Starting at the line that contains "34 -130 -155", output each line through the end of the data exactly, and nothing more.

INPUT RECORDS
===============

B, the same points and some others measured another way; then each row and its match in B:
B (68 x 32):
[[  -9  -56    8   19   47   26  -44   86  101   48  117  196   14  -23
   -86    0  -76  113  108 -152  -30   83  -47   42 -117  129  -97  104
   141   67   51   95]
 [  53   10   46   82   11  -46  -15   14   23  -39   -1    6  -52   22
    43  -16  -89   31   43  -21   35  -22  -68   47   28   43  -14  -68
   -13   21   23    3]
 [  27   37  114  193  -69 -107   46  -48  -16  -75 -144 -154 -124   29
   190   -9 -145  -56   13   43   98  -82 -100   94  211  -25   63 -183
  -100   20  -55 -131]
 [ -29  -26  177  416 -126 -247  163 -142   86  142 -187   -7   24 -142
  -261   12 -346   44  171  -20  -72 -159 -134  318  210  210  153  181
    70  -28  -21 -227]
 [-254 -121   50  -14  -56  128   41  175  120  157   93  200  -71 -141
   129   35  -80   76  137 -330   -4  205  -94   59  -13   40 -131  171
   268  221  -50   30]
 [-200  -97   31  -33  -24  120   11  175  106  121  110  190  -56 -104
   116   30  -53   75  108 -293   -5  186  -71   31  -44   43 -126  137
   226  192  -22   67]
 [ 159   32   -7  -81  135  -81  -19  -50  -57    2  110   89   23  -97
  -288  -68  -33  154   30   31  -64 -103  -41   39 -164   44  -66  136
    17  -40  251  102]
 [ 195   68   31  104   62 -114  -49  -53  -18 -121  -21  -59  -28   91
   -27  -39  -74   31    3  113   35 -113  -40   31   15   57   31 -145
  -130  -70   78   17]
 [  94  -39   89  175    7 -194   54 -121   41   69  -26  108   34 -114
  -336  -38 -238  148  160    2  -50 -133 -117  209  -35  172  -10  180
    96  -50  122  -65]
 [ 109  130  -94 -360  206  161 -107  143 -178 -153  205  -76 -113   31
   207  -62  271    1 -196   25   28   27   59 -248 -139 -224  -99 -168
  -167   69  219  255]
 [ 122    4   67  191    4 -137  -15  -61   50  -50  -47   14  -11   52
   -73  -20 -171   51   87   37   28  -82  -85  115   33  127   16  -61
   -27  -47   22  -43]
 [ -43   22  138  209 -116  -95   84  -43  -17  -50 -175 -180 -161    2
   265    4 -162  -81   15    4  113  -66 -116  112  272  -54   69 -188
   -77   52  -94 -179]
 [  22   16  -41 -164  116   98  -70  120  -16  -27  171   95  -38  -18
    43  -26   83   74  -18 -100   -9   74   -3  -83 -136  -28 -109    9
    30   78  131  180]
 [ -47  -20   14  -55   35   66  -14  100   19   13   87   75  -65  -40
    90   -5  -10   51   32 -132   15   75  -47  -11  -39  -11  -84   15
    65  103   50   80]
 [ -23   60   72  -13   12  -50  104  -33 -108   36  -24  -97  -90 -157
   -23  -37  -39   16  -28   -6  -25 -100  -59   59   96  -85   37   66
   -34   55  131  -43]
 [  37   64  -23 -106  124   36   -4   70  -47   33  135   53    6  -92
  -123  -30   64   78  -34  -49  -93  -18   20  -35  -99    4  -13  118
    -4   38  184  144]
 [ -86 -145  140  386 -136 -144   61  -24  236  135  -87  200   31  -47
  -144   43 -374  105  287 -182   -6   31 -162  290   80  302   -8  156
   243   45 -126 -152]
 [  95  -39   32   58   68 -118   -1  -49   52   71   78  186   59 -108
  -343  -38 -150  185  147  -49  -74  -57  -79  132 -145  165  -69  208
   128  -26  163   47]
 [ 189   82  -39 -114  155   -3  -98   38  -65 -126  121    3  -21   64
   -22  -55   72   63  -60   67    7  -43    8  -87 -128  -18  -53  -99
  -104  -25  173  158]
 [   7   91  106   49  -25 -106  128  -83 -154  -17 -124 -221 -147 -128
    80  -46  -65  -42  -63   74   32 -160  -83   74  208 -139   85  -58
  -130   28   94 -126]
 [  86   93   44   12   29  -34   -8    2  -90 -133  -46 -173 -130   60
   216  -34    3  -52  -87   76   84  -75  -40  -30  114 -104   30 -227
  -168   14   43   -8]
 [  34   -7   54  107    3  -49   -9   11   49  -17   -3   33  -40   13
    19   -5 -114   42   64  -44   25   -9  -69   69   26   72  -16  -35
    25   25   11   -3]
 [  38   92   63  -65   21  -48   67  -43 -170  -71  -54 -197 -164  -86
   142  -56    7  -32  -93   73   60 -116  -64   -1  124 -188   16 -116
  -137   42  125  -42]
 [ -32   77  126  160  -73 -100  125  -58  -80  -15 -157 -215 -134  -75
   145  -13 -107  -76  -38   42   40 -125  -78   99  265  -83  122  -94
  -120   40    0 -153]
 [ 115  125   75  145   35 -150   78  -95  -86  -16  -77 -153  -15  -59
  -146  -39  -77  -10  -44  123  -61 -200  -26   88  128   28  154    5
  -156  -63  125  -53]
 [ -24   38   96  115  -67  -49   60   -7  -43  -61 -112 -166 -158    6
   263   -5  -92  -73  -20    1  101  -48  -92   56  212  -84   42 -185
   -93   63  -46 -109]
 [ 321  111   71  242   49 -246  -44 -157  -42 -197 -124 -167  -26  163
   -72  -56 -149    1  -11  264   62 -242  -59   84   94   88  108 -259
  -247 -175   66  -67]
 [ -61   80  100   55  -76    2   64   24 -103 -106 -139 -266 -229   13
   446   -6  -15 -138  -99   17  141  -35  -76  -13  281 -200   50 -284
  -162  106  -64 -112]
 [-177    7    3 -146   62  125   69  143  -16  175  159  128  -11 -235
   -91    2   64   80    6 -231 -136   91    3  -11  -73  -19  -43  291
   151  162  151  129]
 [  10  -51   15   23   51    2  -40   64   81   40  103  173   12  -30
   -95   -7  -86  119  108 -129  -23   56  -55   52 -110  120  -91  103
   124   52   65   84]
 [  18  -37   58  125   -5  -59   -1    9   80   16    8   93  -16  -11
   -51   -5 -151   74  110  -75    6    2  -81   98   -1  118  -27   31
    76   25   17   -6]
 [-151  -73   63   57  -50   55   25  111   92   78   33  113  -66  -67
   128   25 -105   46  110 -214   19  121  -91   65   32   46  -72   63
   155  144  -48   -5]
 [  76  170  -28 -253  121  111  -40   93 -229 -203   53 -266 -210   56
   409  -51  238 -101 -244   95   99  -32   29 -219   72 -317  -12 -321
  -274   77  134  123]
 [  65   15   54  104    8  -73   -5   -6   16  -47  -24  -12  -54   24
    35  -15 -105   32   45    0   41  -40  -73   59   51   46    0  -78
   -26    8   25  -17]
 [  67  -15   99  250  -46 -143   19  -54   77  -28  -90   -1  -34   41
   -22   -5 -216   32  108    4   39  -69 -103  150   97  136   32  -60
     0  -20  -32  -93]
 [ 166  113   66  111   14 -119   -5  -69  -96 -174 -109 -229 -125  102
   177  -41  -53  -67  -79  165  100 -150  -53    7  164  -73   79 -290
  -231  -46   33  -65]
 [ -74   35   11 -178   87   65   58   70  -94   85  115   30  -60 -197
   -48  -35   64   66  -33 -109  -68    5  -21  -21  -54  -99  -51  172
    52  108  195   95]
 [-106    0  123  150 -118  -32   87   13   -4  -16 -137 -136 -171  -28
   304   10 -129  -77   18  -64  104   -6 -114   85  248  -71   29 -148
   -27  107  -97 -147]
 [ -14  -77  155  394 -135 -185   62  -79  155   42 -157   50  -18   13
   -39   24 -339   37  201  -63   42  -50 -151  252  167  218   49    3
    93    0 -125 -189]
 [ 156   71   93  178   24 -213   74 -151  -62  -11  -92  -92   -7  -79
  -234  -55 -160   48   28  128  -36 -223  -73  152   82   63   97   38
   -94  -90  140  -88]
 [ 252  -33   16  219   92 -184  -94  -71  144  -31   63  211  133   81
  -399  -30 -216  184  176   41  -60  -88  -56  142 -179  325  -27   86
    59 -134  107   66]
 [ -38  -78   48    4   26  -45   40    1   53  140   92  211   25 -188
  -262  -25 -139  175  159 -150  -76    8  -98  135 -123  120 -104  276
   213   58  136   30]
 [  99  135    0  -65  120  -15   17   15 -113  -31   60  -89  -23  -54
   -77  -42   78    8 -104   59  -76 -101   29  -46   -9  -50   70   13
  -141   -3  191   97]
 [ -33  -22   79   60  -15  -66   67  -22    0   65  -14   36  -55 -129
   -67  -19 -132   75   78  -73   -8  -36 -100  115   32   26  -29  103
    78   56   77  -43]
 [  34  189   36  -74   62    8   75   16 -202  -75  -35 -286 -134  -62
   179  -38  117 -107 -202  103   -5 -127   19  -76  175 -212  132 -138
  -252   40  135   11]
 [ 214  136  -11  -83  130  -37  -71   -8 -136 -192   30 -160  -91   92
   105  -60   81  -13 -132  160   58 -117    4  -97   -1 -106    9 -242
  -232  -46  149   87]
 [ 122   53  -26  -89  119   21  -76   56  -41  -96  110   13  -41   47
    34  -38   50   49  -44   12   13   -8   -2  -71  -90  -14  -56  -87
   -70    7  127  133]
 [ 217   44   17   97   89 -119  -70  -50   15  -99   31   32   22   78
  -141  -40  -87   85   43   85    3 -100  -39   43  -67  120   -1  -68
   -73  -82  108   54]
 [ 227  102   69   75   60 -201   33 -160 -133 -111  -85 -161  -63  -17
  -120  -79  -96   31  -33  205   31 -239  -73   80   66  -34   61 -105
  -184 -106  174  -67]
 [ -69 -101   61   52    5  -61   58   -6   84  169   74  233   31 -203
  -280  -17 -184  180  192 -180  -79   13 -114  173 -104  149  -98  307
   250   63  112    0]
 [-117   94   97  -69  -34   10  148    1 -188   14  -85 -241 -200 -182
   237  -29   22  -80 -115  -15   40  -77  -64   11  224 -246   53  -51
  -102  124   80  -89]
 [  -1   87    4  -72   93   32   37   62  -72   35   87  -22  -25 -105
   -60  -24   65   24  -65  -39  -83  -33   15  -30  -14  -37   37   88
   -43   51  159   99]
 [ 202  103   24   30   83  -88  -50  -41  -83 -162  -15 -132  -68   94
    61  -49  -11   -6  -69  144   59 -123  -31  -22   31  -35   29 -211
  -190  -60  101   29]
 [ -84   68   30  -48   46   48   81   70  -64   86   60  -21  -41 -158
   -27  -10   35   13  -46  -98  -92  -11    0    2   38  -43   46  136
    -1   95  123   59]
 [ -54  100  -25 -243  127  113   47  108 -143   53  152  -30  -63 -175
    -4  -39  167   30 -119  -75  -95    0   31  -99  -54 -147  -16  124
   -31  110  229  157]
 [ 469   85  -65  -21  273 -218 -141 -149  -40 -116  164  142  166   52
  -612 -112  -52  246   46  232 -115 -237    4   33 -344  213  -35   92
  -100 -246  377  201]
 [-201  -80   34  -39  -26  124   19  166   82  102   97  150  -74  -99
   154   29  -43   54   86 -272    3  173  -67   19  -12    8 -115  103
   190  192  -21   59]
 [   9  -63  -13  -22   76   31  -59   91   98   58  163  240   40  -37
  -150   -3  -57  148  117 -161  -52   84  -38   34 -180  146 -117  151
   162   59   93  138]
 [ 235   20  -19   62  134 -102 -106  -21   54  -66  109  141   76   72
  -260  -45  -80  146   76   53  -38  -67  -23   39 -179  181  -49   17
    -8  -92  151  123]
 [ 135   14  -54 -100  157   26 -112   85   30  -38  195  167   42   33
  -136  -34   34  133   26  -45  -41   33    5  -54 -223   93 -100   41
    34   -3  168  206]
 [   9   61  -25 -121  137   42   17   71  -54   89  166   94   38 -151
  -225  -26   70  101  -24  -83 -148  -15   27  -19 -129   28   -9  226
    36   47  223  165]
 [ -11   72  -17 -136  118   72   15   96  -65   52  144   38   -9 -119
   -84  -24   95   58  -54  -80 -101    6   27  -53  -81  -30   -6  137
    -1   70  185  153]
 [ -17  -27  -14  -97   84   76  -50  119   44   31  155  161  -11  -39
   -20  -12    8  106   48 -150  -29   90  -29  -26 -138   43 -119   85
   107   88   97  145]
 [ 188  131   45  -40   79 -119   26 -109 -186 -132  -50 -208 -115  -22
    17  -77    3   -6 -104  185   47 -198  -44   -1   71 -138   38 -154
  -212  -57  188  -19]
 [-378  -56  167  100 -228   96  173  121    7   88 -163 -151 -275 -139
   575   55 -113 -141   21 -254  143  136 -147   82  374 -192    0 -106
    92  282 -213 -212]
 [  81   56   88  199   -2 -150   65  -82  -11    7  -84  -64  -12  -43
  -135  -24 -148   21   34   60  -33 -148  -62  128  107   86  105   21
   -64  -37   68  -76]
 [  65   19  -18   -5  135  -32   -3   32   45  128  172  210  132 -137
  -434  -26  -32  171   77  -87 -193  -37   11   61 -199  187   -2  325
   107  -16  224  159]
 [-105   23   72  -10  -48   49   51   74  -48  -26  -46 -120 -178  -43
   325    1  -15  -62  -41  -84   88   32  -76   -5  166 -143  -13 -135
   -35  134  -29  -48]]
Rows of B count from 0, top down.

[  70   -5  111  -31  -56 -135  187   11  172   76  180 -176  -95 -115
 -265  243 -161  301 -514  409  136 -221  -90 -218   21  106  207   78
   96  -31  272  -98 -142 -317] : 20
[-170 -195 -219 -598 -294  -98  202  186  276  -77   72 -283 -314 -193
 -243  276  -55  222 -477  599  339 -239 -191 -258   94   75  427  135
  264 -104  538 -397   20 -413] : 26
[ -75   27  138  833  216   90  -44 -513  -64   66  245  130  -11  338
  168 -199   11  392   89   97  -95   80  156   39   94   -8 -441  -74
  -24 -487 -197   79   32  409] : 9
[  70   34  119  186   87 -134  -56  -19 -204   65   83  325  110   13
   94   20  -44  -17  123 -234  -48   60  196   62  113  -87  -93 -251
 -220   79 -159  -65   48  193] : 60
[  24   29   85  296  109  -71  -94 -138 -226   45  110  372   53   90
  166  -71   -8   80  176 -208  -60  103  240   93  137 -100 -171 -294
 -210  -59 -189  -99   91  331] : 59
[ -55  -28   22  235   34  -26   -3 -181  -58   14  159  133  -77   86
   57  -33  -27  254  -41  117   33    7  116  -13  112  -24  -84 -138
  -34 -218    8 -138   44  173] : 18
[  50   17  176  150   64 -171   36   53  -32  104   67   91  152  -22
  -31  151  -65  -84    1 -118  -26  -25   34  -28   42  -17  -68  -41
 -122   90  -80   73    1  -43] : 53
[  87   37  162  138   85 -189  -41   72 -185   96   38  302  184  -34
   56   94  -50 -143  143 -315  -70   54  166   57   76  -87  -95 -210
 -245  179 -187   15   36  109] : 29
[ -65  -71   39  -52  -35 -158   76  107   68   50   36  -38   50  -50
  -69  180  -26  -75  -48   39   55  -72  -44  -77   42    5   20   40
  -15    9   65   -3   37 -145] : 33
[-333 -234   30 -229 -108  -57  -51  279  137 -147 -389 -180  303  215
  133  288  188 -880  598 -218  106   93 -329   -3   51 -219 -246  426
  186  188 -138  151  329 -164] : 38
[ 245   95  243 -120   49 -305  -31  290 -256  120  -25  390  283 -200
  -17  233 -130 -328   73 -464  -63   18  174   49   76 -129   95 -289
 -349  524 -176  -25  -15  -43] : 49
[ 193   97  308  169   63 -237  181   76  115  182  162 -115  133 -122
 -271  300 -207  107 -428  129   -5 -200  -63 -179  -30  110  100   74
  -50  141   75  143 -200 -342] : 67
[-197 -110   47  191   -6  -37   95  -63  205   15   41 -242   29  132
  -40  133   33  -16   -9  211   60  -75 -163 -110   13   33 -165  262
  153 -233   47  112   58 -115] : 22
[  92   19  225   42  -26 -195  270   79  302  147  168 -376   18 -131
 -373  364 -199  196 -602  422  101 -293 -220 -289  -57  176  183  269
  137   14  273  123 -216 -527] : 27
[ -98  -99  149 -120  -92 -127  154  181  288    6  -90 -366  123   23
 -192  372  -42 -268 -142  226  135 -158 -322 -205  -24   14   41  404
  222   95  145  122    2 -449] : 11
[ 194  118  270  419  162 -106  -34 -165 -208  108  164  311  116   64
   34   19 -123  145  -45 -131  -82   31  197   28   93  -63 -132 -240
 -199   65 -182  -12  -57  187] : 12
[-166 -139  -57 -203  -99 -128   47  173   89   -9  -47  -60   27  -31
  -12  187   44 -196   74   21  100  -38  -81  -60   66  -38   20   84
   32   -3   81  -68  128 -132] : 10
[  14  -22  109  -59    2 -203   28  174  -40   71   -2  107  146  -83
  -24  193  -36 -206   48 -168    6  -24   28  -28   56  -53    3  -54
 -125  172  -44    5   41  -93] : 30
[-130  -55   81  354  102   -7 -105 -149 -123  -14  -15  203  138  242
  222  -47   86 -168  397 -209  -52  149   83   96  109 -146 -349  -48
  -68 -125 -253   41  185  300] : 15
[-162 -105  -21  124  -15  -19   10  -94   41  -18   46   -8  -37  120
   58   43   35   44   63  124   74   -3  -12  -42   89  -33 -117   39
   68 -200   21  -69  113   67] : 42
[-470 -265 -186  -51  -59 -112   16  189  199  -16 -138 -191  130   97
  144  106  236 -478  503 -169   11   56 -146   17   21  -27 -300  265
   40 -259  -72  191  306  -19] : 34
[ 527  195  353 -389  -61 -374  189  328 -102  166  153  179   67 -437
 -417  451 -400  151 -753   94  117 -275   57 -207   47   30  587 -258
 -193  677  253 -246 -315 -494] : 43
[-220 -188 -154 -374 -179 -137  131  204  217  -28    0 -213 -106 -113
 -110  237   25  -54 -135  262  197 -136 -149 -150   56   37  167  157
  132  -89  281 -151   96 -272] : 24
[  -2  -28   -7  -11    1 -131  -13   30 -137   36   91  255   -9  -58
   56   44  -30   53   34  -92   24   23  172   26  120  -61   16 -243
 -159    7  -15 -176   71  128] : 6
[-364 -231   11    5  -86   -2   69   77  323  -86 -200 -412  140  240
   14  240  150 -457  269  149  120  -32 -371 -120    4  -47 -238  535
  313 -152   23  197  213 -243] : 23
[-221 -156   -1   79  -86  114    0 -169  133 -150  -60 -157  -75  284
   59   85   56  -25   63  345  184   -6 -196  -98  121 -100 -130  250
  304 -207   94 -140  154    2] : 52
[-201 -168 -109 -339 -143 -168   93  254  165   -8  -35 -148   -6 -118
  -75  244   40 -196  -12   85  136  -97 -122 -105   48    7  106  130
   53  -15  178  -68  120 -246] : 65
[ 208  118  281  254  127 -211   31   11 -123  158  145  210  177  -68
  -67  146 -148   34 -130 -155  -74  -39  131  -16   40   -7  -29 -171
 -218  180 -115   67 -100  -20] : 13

===============

RESULT OF THIS TASK
  -67  146 -148   34 -130 -155  -74  -39  131  -16   40   -7  -29 -171
 -218  180 -115   67 -100  -20] : 13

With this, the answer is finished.